[Items from a data source]
--------------------

Each row is a point. Examples show where two turns around zero, p and q, send a point. Write where each new point lands after one turn and then the other. Backwards means that the second turn is done in reverse. Each puzzle has new turns, and all numbers are rounded.

Turn p:
[-4.1  1.9 -1.4] -> [-4.3 -0.3 -1.9]
[ 0.9 -2.7 -0.9] -> [ 2.3 -1.7 -0.9]
[-1.6  1.9  2.7] -> [-2.6  0.5  2.5]
[ 4.9 -1.2 -0.3] -> [4.8 1.5 0.4]
Turn q:
[ 0.9  0.1 -2.2] -> [ 1.0  0.2 -2.2]
[-0.2 -2.8  5.8] -> [-1.4 -3.6  5.2]
[2.6 0.1 2.9] -> [ 2.3 -1.3  2.8]
[-1.4  3.0 -0.5] -> [-0.3  3.3  0.1]
[-0.5 -2.4 -3.4] -> [-1.1 -1.4 -3.8]
[-1.4  2.0 -2.7] -> [-0.5  2.8 -2.2]
Where do these land?
p, then q: [ 3.2 -2.8 -3.4] -> [ 4.3 -1.3 -3.1]
q, then p: [-1.7 -2.0 -1.3] -> [-1.1 -1.8 -2.0]
p, then q: [-2.2  4.8  1.2] -> [-3.4  3.9  1.7]
p, then q: [0.8 2.6 1.4] -> [0.0 2.2 2.1]
q, then p: [-0.1 -2.6  2.1] -> [ 0.4 -3.1  1.3]

Turn p:
[ 1.5  1.7 -2.9  0.1 -2.4 -2.6] -> [ 1.9  0.5 -1.9 -0.1 -1.9 -3.9]
[-1.4  2.6  2.8  0.6  2.7  3.3] -> [-0.1  3.2  1.5 -0.4  0.5  4.7]
[-2.6  0.1 -2.1 -5.1 -0.9  0.4] -> [-1.3  0.0 -2.5 -4.7  2.5 -1.3]
[ 1.3  2.1  4.0 -1.9  0.9  3.7] -> [ 1.9  0.8  2.8 -2.9 -0.1  4.4]
[-0.1 -1.4 -1.4  2.1 -4.1 -3.3] -> [-1.5 -1.2  0.1  1.3 -2.7 -4.8]
[-0.2 -3.5 -0.8  1.1  3.3  2.9] -> [-1.5 -2.4 -1.7  2.3  1.5  3.9]
[ 1.6 -1.7  0.4  3.0  0.6 -4.4] -> [ 0.8 -1.0  1.6  4.6  0.2 -3.0]
Turn q:
[ 1.9 -2.7 -1.2 -2.5 -9.0  1.8] -> [-1.8  1.1 -2.7 -0.2 -9.1  3.0]
[-1.7  1.0 -2.0  1.7  1.9 -1.5] -> [-1.2  0.6 -0.6  1.0  2.7 -2.5]
[-0.9  2.6  0.1 -1.3  2.3 -1.4] -> [-0.4  0.1  1.2 -2.5  2.4 -1.7]
[-1.7 -3.6 -2.2 -0.3  1.9  0.4] -> [-1.3 -3.0 -2.9  1.5  1.6  0.6]
[-1.1  0.0 -0.4  1.3 -1.9  1.9] -> [-1.4  1.7 -0.2  1.5 -0.7  1.6]
[ 4.9  1.7  0.9 -2.2  0.9  3.0] -> [ 4.6  1.5 -0.7 -3.4 -0.3  2.6]
[ 0.6 -0.1 -1.3  2.0  2.3 -2.3] -> [ 1.2 -0.4 -0.8  1.3  1.9 -3.0]
[-2.0  1.1  6.0  1.2  1.6 -1.8] -> [ 0.4 -1.6  6.5  0.7  1.4 -0.5]
Where do these land?
p, then q backwards: [-0.7  4.1  2.1 -2.3  3.1  2.1] -> [ 1.4  3.9  0.9 -0.4  1.2  4.6]
q, then p: [-0.8 -3.4 -0.4  3.4 -1.1 -1.2] -> [-2.1  0.0  0.0  3.8 -2.6 -1.0]
p, then q: [-5.3 -0.2  0.5  3.3 -3.5 -2.0] -> [-5.6  0.7  4.1  0.7  0.1 -2.6]
p, then q: [ 2.0  3.4 -2.3 -1.8  1.3  0.5] -> [ 2.5  2.0 -2.8 -2.6 -0.4 -0.8]
p, then q: [-2.0 -4.0 -1.0  3.5 -3.6  1.5] -> [-5.6 -1.0  0.2  3.6 -1.8  0.5]
q, then p: [ 0.2 -0.2 -1.0 -3.7  2.2 -0.4] -> [ 0.2 -2.3 -1.7 -1.4  3.1 -0.2]
q, then p: [ 4.4 -1.5  2.8 -1.8 -2.3  0.3] -> [ 1.6 -3.7  1.0 -2.7 -3.6 -0.5]
p, then q: [ 2.2  1.7 -0.8 -0.6  3.8 -0.6] -> [ 3.9  1.8 -1.6 -0.1  1.5 -0.3]

Turn p:
[ 1.2 -2.1 -1.5 -0.4 -1.6  3.9  1.5 -0.7  1.2] -> [-2.1 -0.9  0.0  0.7 -1.5  4.1  2.1  0.0  1.0]
[ 2.6  1.1  4.2 -4.0 -3.1 -3.7  0.9  0.6  2.2] -> [ 3.7  1.7 -1.2 -6.3 -2.3 -0.7  2.2  1.2 -1.0]
[ 0.6  0.0  4.1 -1.7 -5.9 -3.6 -1.3 -1.4  1.9] -> [ 0.7  2.2  2.0 -7.1 -3.5 -1.4  0.4  0.9  0.3]
[-1.5  2.7 -1.4 -0.5 -1.5  2.2  2.0  1.0  2.5] -> [-2.3  2.6 -3.0 -0.5  1.3  1.9  0.9  0.8  1.4]
[-1.4  0.4  5.1 -1.3 -2.4 -2.6  1.3 -0.6 -2.6] -> [ 0.0  1.4  2.3 -3.8 -0.1 -3.1  1.8  1.4 -3.9]
[ 0.7 -1.1 -2.3 -0.3 -1.0  3.2  1.2  4.3  2.1] -> [-1.0 -0.2 -3.0  2.1 -1.3  3.1  0.9  3.6  1.8]
[ 1.8  1.6 -1.0 -2.9 -1.8  5.0 -1.5  2.0  0.6] -> [-1.4 -1.8 -2.9 -1.8  0.4  5.1 -1.3  2.3 -0.2]
[-1.7  0.7 -1.8  6.3  4.5 -2.2 -2.6 -1.5 -3.4] -> [ 0.5  0.5  3.3  5.5  2.4 -3.6 -4.9 -2.8 -0.2]
[ 1.2 -0.1 -1.2  4.4  6.1 -0.9  0.6 -2.7 -2.3] -> [ 2.6 -0.2  2.5  5.7  2.4 -0.9 -1.1 -4.4 -1.0]
[-2.6 -1.5  1.2  1.6  5.1 -1.2 -1.9 -2.0  0.0] -> [ 1.3 -2.2  2.9  1.8  3.6 -3.2 -0.1 -1.8  1.8]
[-1.2 -0.6 -3.9  0.0  3.4 -1.8 -0.3 -2.4 -2.2] -> [-0.8 -2.2 -0.9  3.0  0.5 -2.7 -1.0 -4.4 -0.2]
[ 0.3 -1.1 -1.6 -1.2 -1.7  1.6  0.3  3.4  0.1] -> [-1.2 -0.9 -2.3  0.7 -1.9  1.3  0.2  3.0  0.2]
Turn q:
[-1.2  2.3 -0.4  3.5  2.0 -0.8 -1.0  5.8  2.2] -> [-1.1  2.9 -1.8  1.1  0.5 -1.6 -2.9  5.2  3.2]
[-3.2  2.5  0.0  2.2 -1.7 -1.9 -0.6 -1.8 -2.7] -> [-3.2  2.0  1.5 -0.3 -2.0 -3.2 -1.0 -1.1 -2.3]
[ 2.9  0.0 -1.7 -0.5  0.4 -2.3  7.8  0.9  0.4] -> [-1.6  2.1 -2.8  1.0  0.9  1.6  7.5  0.1  1.8]
[-0.4 -0.2 -2.0  1.0 -2.6  2.3  0.1 -0.8  0.7] -> [-0.8 -1.3 -0.6  2.2 -2.5  1.5 -0.5  0.1 -1.4]
[-2.5  0.3 -1.6 -3.8  2.1 -0.2 -2.0  0.2  0.5] -> [ 0.8  0.8 -1.9 -4.0  0.1  1.5 -2.7 -1.1 -0.2]
[ 2.6 -4.9 -0.8 -1.7 -0.8 -2.0  1.5 -1.6  2.8] -> [ 0.4 -4.9 -2.4 -0.5  0.6  0.7  3.3 -2.0  2.3]
[-1.5  3.2  1.7  5.8  0.6 -0.5 -0.1  1.6 -9.2] -> [-3.2  4.7  4.1  1.4  2.7 -5.2  0.0  3.6 -6.2]
[ 0.2  1.3  7.1 -1.3 -1.6  1.4 -0.8 -1.2  1.0] -> [ 3.0 -0.2  6.5 -0.5 -1.7 -0.4  0.1 -0.7  2.4]
[ 2.6 -2.8 -0.6 -3.5 -3.0  1.3 -2.3 -0.2  1.8] -> [ 4.3 -4.5 -1.4 -0.4 -2.0  1.2  0.3 -0.6 -0.2]
[ 2.0  1.0 -1.9  0.2  2.3  0.3 -1.4 -1.7  1.1] -> [ 1.1  0.6 -1.9  1.8  1.8  0.4 -1.6 -2.4  0.3]
[-1.5 -2.8  0.2 -1.9  2.3  2.4 -1.3 -1.2  1.5] -> [ 0.3 -2.4  0.5 -1.8  1.5  3.4 -2.4 -1.0  0.5]
Where do these land?
q, then p backwards: [-4.9 -4.4  3.8  1.7 -4.0  7.0 -4.6  0.8  1.2] -> [ 3.1 -5.3  1.7  1.7 -2.3  3.4 -8.2  1.4 -4.4]
p, then q: [-2.2 -0.1 -0.8 -0.4  3.6 -1.6  2.9  1.2 -0.5] -> [-3.3  1.3 -2.2  1.3  2.4 -1.7  1.8 -0.5  0.7]
p, then q: [ 0.6 -0.6 -1.3  0.5 -1.4  3.4 -3.2 -1.2  5.3] -> [ 1.7 -2.0  0.4  0.7 -2.2  4.6 -3.2 -0.1  3.4]
q, then p: [ 1.7  0.6 -2.0 -1.9  1.2 -2.8 -0.8 -3.7 -0.9] -> [-0.2 -0.6  0.0  0.0 -0.3 -0.5  0.2 -5.8 -0.8]
q, then p: [ 1.0 -1.6  3.0 -0.8  3.2  0.8  0.4  3.1 -3.6] -> [ 4.3 -1.8 -2.0  1.2  2.8 -0.1  1.5  2.1 -2.4]
q, then p: [ 0.1 -0.7 -1.2 -1.5 -0.4 -4.0  2.3  0.9 -1.5] -> [-1.0  0.6 -3.6  0.4 -0.7 -1.7  2.6 -1.7 -1.0]
p, then q: [ 3.4  0.8 -3.5  0.8 -1.4  0.1  2.9 -2.7  0.4] -> [-1.0  0.5  1.4  3.4 -3.0  1.4 -0.3 -2.9 -2.8]
p, then q: [ 1.1  3.4  0.9 -0.5  0.8 -2.4  3.1 -3.0  0.0] -> [ 0.7  3.2  0.0  0.7  0.9  0.1  1.7 -4.5 -1.9]
q, then p backwards: [ 2.4  0.9  0.1 -0.2 -1.7 -2.3  0.4 -0.4  3.3] -> [ 0.2 -2.1 -2.4 -0.3  1.3 -2.3  0.8  0.1  2.8]
p, then q: [-0.1  3.7 -1.5 -2.8  0.1 -1.1  1.3  2.1 -1.9] -> [-0.6  1.5 -3.9 -0.7  0.8 -0.7 -0.5 -0.5 -3.9]
p, then q backwards: [-3.2 -2.0  2.5  5.1 -0.1  2.9 -4.7  2.9 -1.9] -> [-2.2 -1.3  4.6  6.0  1.2  3.4 -2.0  2.9 -0.2]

--------------------

**What you need to do:**
The required output is the stretch of entries above from the line containing "p, then q: [ 3.4" through the line containing "q, then p backwards: [ 2.4", reproduced exactly.

**Solution for this task:**
p, then q: [ 3.4  0.8 -3.5  0.8 -1.4  0.1  2.9 -2.7  0.4] -> [-1.0  0.5  1.4  3.4 -3.0  1.4 -0.3 -2.9 -2.8]
p, then q: [ 1.1  3.4  0.9 -0.5  0.8 -2.4  3.1 -3.0  0.0] -> [ 0.7  3.2  0.0  0.7  0.9  0.1  1.7 -4.5 -1.9]
q, then p backwards: [ 2.4  0.9  0.1 -0.2 -1.7 -2.3  0.4 -0.4  3.3] -> [ 0.2 -2.1 -2.4 -0.3  1.3 -2.3  0.8  0.1  2.8]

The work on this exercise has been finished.